● Your instructions:
Your answer should consist of every line from the records that holds the string "Below".

● Excerpted records:
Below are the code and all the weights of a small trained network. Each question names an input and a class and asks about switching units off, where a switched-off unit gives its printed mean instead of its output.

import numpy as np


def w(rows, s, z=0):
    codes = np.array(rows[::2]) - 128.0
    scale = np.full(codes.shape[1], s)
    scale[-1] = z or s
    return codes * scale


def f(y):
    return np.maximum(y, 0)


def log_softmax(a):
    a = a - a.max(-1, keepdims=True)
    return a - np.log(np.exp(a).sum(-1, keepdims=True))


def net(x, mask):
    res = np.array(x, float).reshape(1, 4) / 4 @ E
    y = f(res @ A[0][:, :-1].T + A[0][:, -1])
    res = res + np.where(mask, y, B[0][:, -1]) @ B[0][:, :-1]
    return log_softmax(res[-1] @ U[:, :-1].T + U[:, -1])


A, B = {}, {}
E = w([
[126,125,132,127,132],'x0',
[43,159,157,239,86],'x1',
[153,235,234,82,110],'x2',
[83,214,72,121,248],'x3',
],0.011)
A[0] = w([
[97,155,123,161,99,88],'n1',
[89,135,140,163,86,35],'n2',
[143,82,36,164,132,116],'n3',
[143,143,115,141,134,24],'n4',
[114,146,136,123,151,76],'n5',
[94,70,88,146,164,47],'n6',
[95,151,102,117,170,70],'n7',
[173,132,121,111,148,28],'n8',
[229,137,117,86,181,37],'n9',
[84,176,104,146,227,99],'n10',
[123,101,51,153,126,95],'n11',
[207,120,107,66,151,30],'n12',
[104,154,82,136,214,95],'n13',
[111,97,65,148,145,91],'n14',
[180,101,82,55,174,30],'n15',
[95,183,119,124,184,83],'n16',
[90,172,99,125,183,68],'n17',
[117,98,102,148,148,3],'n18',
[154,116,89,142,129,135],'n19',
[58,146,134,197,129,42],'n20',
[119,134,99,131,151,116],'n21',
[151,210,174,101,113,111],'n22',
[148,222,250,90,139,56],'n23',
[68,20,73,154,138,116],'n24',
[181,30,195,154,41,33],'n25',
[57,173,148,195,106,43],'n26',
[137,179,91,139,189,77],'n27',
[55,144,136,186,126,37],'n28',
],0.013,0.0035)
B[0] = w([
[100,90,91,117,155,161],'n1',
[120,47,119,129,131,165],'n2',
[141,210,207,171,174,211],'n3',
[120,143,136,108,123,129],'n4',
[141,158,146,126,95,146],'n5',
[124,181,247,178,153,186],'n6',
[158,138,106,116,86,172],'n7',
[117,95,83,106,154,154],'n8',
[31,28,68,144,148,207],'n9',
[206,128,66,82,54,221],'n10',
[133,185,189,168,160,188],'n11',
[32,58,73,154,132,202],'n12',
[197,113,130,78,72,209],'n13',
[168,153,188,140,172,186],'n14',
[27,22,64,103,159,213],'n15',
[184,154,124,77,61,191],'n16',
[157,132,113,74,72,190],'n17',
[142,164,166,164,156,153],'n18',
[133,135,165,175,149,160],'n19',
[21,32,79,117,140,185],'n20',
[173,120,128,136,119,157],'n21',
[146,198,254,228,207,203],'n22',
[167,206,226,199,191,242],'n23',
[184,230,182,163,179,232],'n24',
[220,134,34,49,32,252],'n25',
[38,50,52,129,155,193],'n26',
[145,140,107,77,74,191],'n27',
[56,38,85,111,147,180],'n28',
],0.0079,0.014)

...

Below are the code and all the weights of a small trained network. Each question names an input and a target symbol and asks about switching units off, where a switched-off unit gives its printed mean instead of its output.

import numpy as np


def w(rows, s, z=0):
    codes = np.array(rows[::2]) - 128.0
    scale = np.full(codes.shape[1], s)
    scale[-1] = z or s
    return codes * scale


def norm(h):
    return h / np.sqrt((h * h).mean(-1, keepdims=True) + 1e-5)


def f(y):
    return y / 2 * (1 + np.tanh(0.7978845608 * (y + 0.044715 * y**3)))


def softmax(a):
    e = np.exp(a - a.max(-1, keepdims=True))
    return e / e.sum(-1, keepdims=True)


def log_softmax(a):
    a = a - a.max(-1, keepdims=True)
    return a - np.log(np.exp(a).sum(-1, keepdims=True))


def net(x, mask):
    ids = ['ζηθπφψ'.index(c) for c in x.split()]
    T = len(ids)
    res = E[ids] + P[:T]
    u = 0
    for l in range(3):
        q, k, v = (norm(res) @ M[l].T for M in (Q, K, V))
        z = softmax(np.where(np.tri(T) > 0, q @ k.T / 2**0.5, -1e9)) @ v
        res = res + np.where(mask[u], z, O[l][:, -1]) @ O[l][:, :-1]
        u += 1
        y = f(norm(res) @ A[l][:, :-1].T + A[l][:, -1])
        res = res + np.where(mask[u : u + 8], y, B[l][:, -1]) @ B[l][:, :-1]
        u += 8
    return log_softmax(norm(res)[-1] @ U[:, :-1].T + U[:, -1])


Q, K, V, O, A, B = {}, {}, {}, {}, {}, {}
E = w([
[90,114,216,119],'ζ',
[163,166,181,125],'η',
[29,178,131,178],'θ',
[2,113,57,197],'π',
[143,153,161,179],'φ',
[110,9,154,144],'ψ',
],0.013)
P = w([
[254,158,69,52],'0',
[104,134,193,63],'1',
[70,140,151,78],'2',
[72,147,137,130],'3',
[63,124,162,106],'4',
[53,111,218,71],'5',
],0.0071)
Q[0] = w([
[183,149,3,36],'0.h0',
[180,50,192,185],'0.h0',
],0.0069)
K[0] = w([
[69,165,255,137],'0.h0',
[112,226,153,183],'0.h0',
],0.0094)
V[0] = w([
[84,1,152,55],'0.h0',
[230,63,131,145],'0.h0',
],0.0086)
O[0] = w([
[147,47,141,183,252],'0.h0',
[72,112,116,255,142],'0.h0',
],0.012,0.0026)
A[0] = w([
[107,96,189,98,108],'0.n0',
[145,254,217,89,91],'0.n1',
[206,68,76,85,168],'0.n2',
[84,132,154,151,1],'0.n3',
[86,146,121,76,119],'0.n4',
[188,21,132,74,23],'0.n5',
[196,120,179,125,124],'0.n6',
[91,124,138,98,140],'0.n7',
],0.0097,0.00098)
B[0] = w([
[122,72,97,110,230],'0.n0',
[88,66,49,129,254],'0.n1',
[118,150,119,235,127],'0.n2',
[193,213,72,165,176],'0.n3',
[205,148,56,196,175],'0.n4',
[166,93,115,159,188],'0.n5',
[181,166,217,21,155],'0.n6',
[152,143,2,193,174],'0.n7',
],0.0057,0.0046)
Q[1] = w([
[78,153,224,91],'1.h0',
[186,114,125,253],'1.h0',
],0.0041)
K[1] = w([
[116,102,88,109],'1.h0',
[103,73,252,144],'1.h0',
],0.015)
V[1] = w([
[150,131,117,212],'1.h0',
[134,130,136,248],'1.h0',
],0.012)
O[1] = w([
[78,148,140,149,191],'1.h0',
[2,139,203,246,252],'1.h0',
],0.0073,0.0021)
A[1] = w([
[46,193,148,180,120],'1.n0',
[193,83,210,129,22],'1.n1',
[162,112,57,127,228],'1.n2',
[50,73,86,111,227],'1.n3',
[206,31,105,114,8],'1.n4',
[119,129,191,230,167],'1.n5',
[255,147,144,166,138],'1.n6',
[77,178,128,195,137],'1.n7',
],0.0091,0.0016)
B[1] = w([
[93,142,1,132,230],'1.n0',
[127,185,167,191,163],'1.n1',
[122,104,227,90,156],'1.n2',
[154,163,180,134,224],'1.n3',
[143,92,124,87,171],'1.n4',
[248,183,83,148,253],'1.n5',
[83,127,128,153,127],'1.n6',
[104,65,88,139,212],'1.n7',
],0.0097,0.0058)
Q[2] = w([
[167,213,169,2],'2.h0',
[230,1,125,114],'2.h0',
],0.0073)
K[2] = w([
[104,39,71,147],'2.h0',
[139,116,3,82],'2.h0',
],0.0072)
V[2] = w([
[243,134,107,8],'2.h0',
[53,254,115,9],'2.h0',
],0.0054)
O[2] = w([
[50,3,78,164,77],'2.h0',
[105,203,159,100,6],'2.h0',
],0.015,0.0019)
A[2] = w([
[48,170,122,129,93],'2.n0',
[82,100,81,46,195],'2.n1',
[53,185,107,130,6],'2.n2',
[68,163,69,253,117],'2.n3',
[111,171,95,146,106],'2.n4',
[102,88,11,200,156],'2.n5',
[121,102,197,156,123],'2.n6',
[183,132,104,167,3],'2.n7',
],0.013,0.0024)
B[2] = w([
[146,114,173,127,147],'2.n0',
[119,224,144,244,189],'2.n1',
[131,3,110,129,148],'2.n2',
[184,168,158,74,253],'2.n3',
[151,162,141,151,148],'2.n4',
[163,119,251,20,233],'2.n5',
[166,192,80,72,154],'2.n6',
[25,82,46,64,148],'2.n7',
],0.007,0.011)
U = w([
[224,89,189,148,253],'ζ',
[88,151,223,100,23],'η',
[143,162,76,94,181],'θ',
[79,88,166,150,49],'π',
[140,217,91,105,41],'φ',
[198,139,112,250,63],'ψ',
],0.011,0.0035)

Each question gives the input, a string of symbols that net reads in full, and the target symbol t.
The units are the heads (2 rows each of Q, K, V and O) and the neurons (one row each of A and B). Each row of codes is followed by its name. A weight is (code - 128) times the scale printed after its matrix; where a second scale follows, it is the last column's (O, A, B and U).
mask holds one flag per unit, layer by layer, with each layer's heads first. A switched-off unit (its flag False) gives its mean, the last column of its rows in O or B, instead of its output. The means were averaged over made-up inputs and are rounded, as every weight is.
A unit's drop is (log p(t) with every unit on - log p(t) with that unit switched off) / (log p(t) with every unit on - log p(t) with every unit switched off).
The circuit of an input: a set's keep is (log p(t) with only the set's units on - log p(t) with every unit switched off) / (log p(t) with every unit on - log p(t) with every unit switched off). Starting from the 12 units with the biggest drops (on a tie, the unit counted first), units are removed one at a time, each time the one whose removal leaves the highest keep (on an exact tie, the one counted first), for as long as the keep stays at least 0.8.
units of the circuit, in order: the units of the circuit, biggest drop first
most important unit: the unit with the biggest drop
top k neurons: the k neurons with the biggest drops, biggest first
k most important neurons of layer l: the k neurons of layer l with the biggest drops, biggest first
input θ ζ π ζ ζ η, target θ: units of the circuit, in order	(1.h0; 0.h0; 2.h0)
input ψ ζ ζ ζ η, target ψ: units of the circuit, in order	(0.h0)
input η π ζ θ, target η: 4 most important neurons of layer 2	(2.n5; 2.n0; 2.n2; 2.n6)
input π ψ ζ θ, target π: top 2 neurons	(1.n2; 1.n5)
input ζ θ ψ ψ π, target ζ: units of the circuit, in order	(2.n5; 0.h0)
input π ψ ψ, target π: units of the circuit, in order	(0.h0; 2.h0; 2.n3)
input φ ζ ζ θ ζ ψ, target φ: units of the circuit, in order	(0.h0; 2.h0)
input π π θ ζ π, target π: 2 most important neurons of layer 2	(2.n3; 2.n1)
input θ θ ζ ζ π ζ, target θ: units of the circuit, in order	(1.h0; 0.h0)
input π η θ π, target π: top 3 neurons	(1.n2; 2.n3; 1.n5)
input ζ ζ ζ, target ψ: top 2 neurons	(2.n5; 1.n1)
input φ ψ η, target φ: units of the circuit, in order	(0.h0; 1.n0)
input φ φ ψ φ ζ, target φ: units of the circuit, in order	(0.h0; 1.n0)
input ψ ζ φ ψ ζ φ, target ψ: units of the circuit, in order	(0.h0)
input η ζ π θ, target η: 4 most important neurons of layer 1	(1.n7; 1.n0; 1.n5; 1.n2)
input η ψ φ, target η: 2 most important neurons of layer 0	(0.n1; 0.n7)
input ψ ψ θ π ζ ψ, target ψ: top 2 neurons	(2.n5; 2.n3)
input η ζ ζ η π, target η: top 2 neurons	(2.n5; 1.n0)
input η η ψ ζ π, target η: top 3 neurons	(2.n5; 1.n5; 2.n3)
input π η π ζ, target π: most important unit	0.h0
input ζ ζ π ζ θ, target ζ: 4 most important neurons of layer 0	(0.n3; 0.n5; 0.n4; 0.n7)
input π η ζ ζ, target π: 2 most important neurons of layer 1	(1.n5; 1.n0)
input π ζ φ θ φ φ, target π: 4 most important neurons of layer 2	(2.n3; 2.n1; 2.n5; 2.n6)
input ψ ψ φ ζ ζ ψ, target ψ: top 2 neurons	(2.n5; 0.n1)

● Written answer:
Below are the code and all the weights of a small trained network. Each question names an input and a class and asks about switching units off, where a switched-off unit gives its printed mean instead of its output.
Below are the code and all the weights of a small trained network. Each question names an input and a target symbol and asks about switching units off, where a switched-off unit gives its printed mean instead of its output.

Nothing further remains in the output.